* SOURCE DATA
These are the activations of a small neural network, seen along a few directions. Each row is one input.
Each table varies a few parts of the input and shows all the possible inputs, shuffled.
A made-up example of a description, with smaller parts first: values(2) and (point or line(9) or (line(4) and ring(5))).
Shared parts are said once, and a part with two or three values counts as separate values.

Table:
r1: [ 22.0 -26.7 -28.0 -12.9  17.4 -11.2  -3.2  34.4   2.3   2.5  -3.3  -5.9]
r2: [ 12.4  23.6  24.8   6.3   1.3  -5.3 -35.4  -9.9 -35.6 -26.3   4.7  -3.3]
r3: [ 15.3  13.4   9.8 -22.6   5.0   1.6 -32.0 -18.7  -1.6  -8.8 -32.7   8.5]
r4: [  5.9 -19.0 -19.2 -17.9   6.9 -20.9  33.8  18.6  22.2  31.5  -2.8  16.9]
r5: [ -8.7  22.8  15.1 -25.7  17.2  -1.5 -27.3  -8.7  16.0  18.3 -40.1  20.2]
r6: [ -9.1 -47.5  -4.0  46.6 -21.0  63.0   5.6  20.7   0.6 -12.8  22.5  15.3]
r7: [  7.3  26.8   5.0  16.7   8.8   5.6 -32.4 -47.3 -26.0 -22.4   8.5 -20.4]
r8: [ -1.2  27.3  29.0 -28.4  10.4   6.5  12.1 -13.1  22.5  13.8 -25.1  23.6]
r9: [-19.2 -17.2 -13.7   5.2  -6.1 -22.3  45.5  14.3  18.9  28.0  -5.2 -16.3]
r10: [-11.4   2.1  -8.6  11.7 -25.5  -8.5  46.2  16.7  27.1  30.6  22.0 -27.4]
r11: [-27.2  25.6  29.4 -19.2  -8.9  -4.3  32.7 -25.5  16.9  -2.7 -15.8   0.4]
r12: [ 13.6 -13.8 -34.9  21.5  12.9  -7.8   1.0   3.4 -30.1 -12.4  40.4 -30.5]
r13: [-17.6  38.9  28.5   2.2 -36.2   3.9  19.8 -35.5  23.2  19.9  -7.3 -14.1]
r14: [  2.5  12.3   9.7 -11.9  11.6 -10.0 -35.8 -19.2 -16.9 -32.2  -4.5   7.1]
r15: [ -2.7 -13.9 -28.9 -27.1   9.2 -14.4   9.4  39.8   4.0  26.4  -7.0  15.5]
r16: [-17.9 -11.3  44.5  30.4 -22.1  76.3 -19.1 -25.3   0.8 -30.5   1.8  28.3]
r17: [ 21.0 -25.3 -21.4  25.1   2.4 -29.1 -17.2  26.5 -34.5  -0.2  22.2 -15.6]
r18: [ 15.0 -18.2 -37.0   0.0  16.7 -21.5  -3.8  28.8  -9.8 -23.0  21.5  -2.5]
- What do these inputs look like to the network? => values(2) and (point or line(8))
- Changing only the values(2) part turns r9 into r11. The same change can be made to r4. Which row results? => r8
- Change only the values(2) part in r5. List by row number the other rows that result. => r15
- Change only the values(2) part in r16. List by row number the other rows that result. => r6

Table:
r19: [ -1.2 -12.8  -0.7  23.7 -18.8  -1.1  10.4 -17.3 -26.6  16.9  34.9 -13.0]
r20: [  8.5  12.0   3.7 -24.5  18.6 -26.3 -30.6 -13.9 -11.2  -0.5 -18.6  -3.9]
r21: [  7.2  18.8  25.5 -24.5   2.6  16.5 -18.6   3.0 -18.7   5.6 -14.7  33.8]
r22: [ 11.8 -28.3 -10.9  20.5  -1.5   0.6 -25.7  -6.2 -31.4  12.3  14.9   3.2]
r23: [-20.4 -21.2   4.2  19.5 -24.0  21.2  16.1  -2.8   3.5  35.1  15.5  17.8]
r24: [ -7.3  19.1 -13.5  -2.9  10.2 -17.2  16.7 -31.5   4.0  -4.7  -8.3 -32.3]
r25: [ 24.3  -2.3 -41.0   5.9   0.8 -49.4  37.2  50.8   8.0  20.6  30.4 -36.7]
r26: [  5.3  11.6  14.9  20.8 -14.8  13.0   1.6 -14.0   5.8 -28.7  14.5 -31.7]
r27: [ 15.5  15.5  27.0  -0.2   8.5 -12.9 -31.1  -3.0  -8.7 -38.6  -2.6   7.1]
r28: [-28.5 -20.3  -9.6  -1.9 -17.2   9.2  26.5 -16.4  12.5  28.6 -14.9   2.3]
r29: [-14.5  21.4  42.7 -15.7 -21.5   5.2   8.2  -7.1   7.1  19.1 -10.9  25.6]
r30: [-20.2 -22.7   8.9  31.6 -20.6  33.5  22.3   9.2  12.7  -2.0   3.1   1.9]
r31: [ -5.4   2.7 -20.5 -22.0  32.0  10.2  -0.9  -9.3  11.4  -3.5 -28.5   7.9]
r32: [  1.9  15.7   4.7 -39.3  21.2   2.0 -15.2  -3.4   5.9  10.7 -20.8  19.9]
r33: [ 24.9 -16.8 -50.4   2.3  21.2 -50.3   3.0  64.4  -3.6   9.7  18.7 -14.2]
r34: [  9.1 -31.1  -4.7  15.1   3.1  39.0  -0.8  13.8  -5.9 -16.1   1.7  11.2]
r35: [ -6.4   3.9 -22.3  -7.5  33.5 -17.9 -20.3 -17.5  -5.5 -12.8 -19.6 -12.9]
r36: [  2.2  35.0  33.6  -8.6 -12.8 -12.9  -2.2 -20.5 -22.7   4.9  12.7  -5.5]
r37: [-14.4  14.2  25.2 -28.4  -3.2  -6.5  16.9 -12.8  29.9  26.3 -25.0   5.0]
r38: [  3.6  -9.3   0.5  37.2 -16.4  14.0  13.5  -6.9 -13.9 -13.6  20.7 -28.6]
r39: [ 12.5  22.2  25.0 -11.7   5.6  18.0 -17.7   7.4   9.0 -28.1  -8.4  30.5]
r40: [-10.6 -19.9 -27.5 -13.5  11.5  18.1  -4.9  -7.7  -8.1  15.4  -9.5  16.1]
r41: [  8.4  32.1  38.7   4.0  -7.5 -10.9   3.9 -14.5   0.9 -28.9  14.9 -12.0]
r42: [  6.5  22.4  20.3  -9.6   5.2 -12.3 -40.7  -6.5 -32.4  -2.4  -4.4  13.8]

* WHAT THE TASK ASKS
Nothing in the records above may be left out; repeat them exactly.

* OUTPUT OF THE EXERCISE
These are the activations of a small neural network, seen along a few directions. Each row is one input.
Each table varies a few parts of the input and shows all the possible inputs, shuffled.
A made-up example of a description, with smaller parts first: values(2) and (point or line(9) or (line(4) and ring(5))).
Shared parts are said once, and a part with two or three values counts as separate values.

Table:
r1: [ 22.0 -26.7 -28.0 -12.9  17.4 -11.2  -3.2  34.4   2.3   2.5  -3.3  -5.9]
r2: [ 12.4  23.6  24.8   6.3   1.3  -5.3 -35.4  -9.9 -35.6 -26.3   4.7  -3.3]
r3: [ 15.3  13.4   9.8 -22.6   5.0   1.6 -32.0 -18.7  -1.6  -8.8 -32.7   8.5]
r4: [  5.9 -19.0 -19.2 -17.9   6.9 -20.9  33.8  18.6  22.2  31.5  -2.8  16.9]
r5: [ -8.7  22.8  15.1 -25.7  17.2  -1.5 -27.3  -8.7  16.0  18.3 -40.1  20.2]
r6: [ -9.1 -47.5  -4.0  46.6 -21.0  63.0   5.6  20.7   0.6 -12.8  22.5  15.3]
r7: [  7.3  26.8   5.0  16.7   8.8   5.6 -32.4 -47.3 -26.0 -22.4   8.5 -20.4]
r8: [ -1.2  27.3  29.0 -28.4  10.4   6.5  12.1 -13.1  22.5  13.8 -25.1  23.6]
r9: [-19.2 -17.2 -13.7   5.2  -6.1 -22.3  45.5  14.3  18.9  28.0  -5.2 -16.3]
r10: [-11.4   2.1  -8.6  11.7 -25.5  -8.5  46.2  16.7  27.1  30.6  22.0 -27.4]
r11: [-27.2  25.6  29.4 -19.2  -8.9  -4.3  32.7 -25.5  16.9  -2.7 -15.8   0.4]
r12: [ 13.6 -13.8 -34.9  21.5  12.9  -7.8   1.0   3.4 -30.1 -12.4  40.4 -30.5]
r13: [-17.6  38.9  28.5   2.2 -36.2   3.9  19.8 -35.5  23.2  19.9  -7.3 -14.1]
r14: [  2.5  12.3   9.7 -11.9  11.6 -10.0 -35.8 -19.2 -16.9 -32.2  -4.5   7.1]
r15: [ -2.7 -13.9 -28.9 -27.1   9.2 -14.4   9.4  39.8   4.0  26.4  -7.0  15.5]
r16: [-17.9 -11.3  44.5  30.4 -22.1  76.3 -19.1 -25.3   0.8 -30.5   1.8  28.3]
r17: [ 21.0 -25.3 -21.4  25.1   2.4 -29.1 -17.2  26.5 -34.5  -0.2  22.2 -15.6]
r18: [ 15.0 -18.2 -37.0   0.0  16.7 -21.5  -3.8  28.8  -9.8 -23.0  21.5  -2.5]
- What do these inputs look like to the network? => values(2) and (point or line(8))
- Changing only the values(2) part turns r9 into r11. The same change can be made to r4. Which row results? => r8
- Change only the values(2) part in r5. List by row number the other rows that result. => r15
- Change only the values(2) part in r16. List by row number the other rows that result. => r6

Table:
r19: [ -1.2 -12.8  -0.7  23.7 -18.8  -1.1  10.4 -17.3 -26.6  16.9  34.9 -13.0]
r20: [  8.5  12.0   3.7 -24.5  18.6 -26.3 -30.6 -13.9 -11.2  -0.5 -18.6  -3.9]
r21: [  7.2  18.8  25.5 -24.5   2.6  16.5 -18.6   3.0 -18.7   5.6 -14.7  33.8]
r22: [ 11.8 -28.3 -10.9  20.5  -1.5   0.6 -25.7  -6.2 -31.4  12.3  14.9   3.2]
r23: [-20.4 -21.2   4.2  19.5 -24.0  21.2  16.1  -2.8   3.5  35.1  15.5  17.8]
r24: [ -7.3  19.1 -13.5  -2.9  10.2 -17.2  16.7 -31.5   4.0  -4.7  -8.3 -32.3]
r25: [ 24.3  -2.3 -41.0   5.9   0.8 -49.4  37.2  50.8   8.0  20.6  30.4 -36.7]
r26: [  5.3  11.6  14.9  20.8 -14.8  13.0   1.6 -14.0   5.8 -28.7  14.5 -31.7]
r27: [ 15.5  15.5  27.0  -0.2   8.5 -12.9 -31.1  -3.0  -8.7 -38.6  -2.6   7.1]
r28: [-28.5 -20.3  -9.6  -1.9 -17.2   9.2  26.5 -16.4  12.5  28.6 -14.9   2.3]
r29: [-14.5  21.4  42.7 -15.7 -21.5   5.2   8.2  -7.1   7.1  19.1 -10.9  25.6]
r30: [-20.2 -22.7   8.9  31.6 -20.6  33.5  22.3   9.2  12.7  -2.0   3.1   1.9]
r31: [ -5.4   2.7 -20.5 -22.0  32.0  10.2  -0.9  -9.3  11.4  -3.5 -28.5   7.9]
r32: [  1.9  15.7   4.7 -39.3  21.2   2.0 -15.2  -3.4   5.9  10.7 -20.8  19.9]
r33: [ 24.9 -16.8 -50.4   2.3  21.2 -50.3   3.0  64.4  -3.6   9.7  18.7 -14.2]
r34: [  9.1 -31.1  -4.7  15.1   3.1  39.0  -0.8  13.8  -5.9 -16.1   1.7  11.2]
r35: [ -6.4   3.9 -22.3  -7.5  33.5 -17.9 -20.3 -17.5  -5.5 -12.8 -19.6 -12.9]
r36: [  2.2  35.0  33.6  -8.6 -12.8 -12.9  -2.2 -20.5 -22.7   4.9  12.7  -5.5]
r37: [-14.4  14.2  25.2 -28.4  -3.2  -6.5  16.9 -12.8  29.9  26.3 -25.0   5.0]
r38: [  3.6  -9.3   0.5  37.2 -16.4  14.0  13.5  -6.9 -13.9 -13.6  20.7 -28.6]
r39: [ 12.5  22.2  25.0 -11.7   5.6  18.0 -17.7   7.4   9.0 -28.1  -8.4  30.5]
r40: [-10.6 -19.9 -27.5 -13.5  11.5  18.1  -4.9  -7.7  -8.1  15.4  -9.5  16.1]
r41: [  8.4  32.1  38.7   4.0  -7.5 -10.9   3.9 -14.5   0.9 -28.9  14.9 -12.0]
r42: [  6.5  22.4  20.3  -9.6   5.2 -12.3 -40.7  -6.5 -32.4  -2.4  -4.4  13.8]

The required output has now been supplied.